==== SUPPLIED MATERIAL

rotation ticks, each row followed by its count of ticks
The counts run from 0 to 308.
[ 92 121  92 124 123 105 126 178 164 124 189 152 163  90 132 171 126 147
 141 142 131 153 148 166 155 120 116 114 121 131 149  96 149]
215
[131 114  87  96 136 120 144 189 149 109 133 126 160 104 149 132 117 120
 158 134 161 145 177 159 162 145 143 120 107  88 137 139 187]
183
[100 122  74 122 148  95 144 173 168 110 173 140 147 117 121 174 140 152
 138 141 146 159 153 175 128 121 115 101 105 123 142 120 163]
208
[112 108  92  90 119 138 139 179 134 112 170 170 145 133 147 147 126 134
 130 116 153 133 144 176 174 153 126 100 117 112 126 102 183]
304
[122 114  71  90 127 125 149 176 147 118 146 131 156 111 151 140 121 127
 161 115 159 137 180 171 162 140 134 126 105  91 129 125 179]
184
[102  87 113  93 115 137 123 190 112  95 170 152 152 113 130 166 114 127
 151 164 124 182 121 140 167 138  94 117 123 112 136 132 143]
133
[110 126  99 128 127 121 137 177 153 133 187 153 148 113 143 152 121 138
 141 139 138 160 161 171 157 155 121  89  97 109 123  90 171]
54
[ 98 111  83 127 124 101 142 173 163 108 185 170 166 101 120 177 122 133
 126 150 145 159 133 157 139 118 118 117 112 132 161 115 149]
210
[120 109  62 118 121  95 156 168 141 115 194 171 171 125 116 152 136 120
 143 160 143 140 138 174 166 132 118 129 130 136 130 145 129]
85
[108 102 121  92 135 135 110 199 123 105 148 135 133 144 139 146 141 151
 158 139 143 159 142 161 181 128 119  93 128  98 107 125 180]
142
[115  91 111  92 115 139 130 195 125  93 133 142 155 119 147 151  99 108
 159 150 141 164 141 130 179 145 122 128 116  81 141 140 165]
21
[126 125  91 138 117 119 152 172 148 130 177 143 146 148 139 153 125 116
 166 155 129 164 154 180 165 155 115 105  98  95  96 111 156]
167
[ 90 115  95 107 129  92 116 176 175 114 150 126 165 113 135 170 133 157
 169 125 140 151 164 161 170  93 128 126 128 109 140 119 150]
101
[112  93 108  91 128 132 129 200 133  92 123 127 150 123 152 140 107 118
 159 145 145 167 154 146 176 144 125 118 117  79 134 145 168]
22
[104  97 102 103 139 125 125 195 124  84 139 117 148 118 125 160 124 133
 157 177 122 190 136 150 144 136  95 110 125 109 132 151 156]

========

#### WORK ORDER:
Set down all of the records shown above once more, exactly.

#### RESULT:
rotation ticks, each row followed by its count of ticks
The counts run from 0 to 308.
[ 92 121  92 124 123 105 126 178 164 124 189 152 163  90 132 171 126 147
 141 142 131 153 148 166 155 120 116 114 121 131 149  96 149]
215
[131 114  87  96 136 120 144 189 149 109 133 126 160 104 149 132 117 120
 158 134 161 145 177 159 162 145 143 120 107  88 137 139 187]
183
[100 122  74 122 148  95 144 173 168 110 173 140 147 117 121 174 140 152
 138 141 146 159 153 175 128 121 115 101 105 123 142 120 163]
208
[112 108  92  90 119 138 139 179 134 112 170 170 145 133 147 147 126 134
 130 116 153 133 144 176 174 153 126 100 117 112 126 102 183]
304
[122 114  71  90 127 125 149 176 147 118 146 131 156 111 151 140 121 127
 161 115 159 137 180 171 162 140 134 126 105  91 129 125 179]
184
[102  87 113  93 115 137 123 190 112  95 170 152 152 113 130 166 114 127
 151 164 124 182 121 140 167 138  94 117 123 112 136 132 143]
133
[110 126  99 128 127 121 137 177 153 133 187 153 148 113 143 152 121 138
 141 139 138 160 161 171 157 155 121  89  97 109 123  90 171]
54
[ 98 111  83 127 124 101 142 173 163 108 185 170 166 101 120 177 122 133
 126 150 145 159 133 157 139 118 118 117 112 132 161 115 149]
210
[120 109  62 118 121  95 156 168 141 115 194 171 171 125 116 152 136 120
 143 160 143 140 138 174 166 132 118 129 130 136 130 145 129]
85
[108 102 121  92 135 135 110 199 123 105 148 135 133 144 139 146 141 151
 158 139 143 159 142 161 181 128 119  93 128  98 107 125 180]
142
[115  91 111  92 115 139 130 195 125  93 133 142 155 119 147 151  99 108
 159 150 141 164 141 130 179 145 122 128 116  81 141 140 165]
21
[126 125  91 138 117 119 152 172 148 130 177 143 146 148 139 153 125 116
 166 155 129 164 154 180 165 155 115 105  98  95  96 111 156]
167
[ 90 115  95 107 129  92 116 176 175 114 150 126 165 113 135 170 133 157
 169 125 140 151 164 161 170  93 128 126 128 109 140 119 150]
101
[112  93 108  91 128 132 129 200 133  92 123 127 150 123 152 140 107 118
 159 145 145 167 154 146 176 144 125 118 117  79 134 145 168]
22
[104  97 102 103 139 125 125 195 124  84 139 117 148 118 125 160 124 133
 157 177 122 190 136 150 144 136  95 110 125 109 132 151 156]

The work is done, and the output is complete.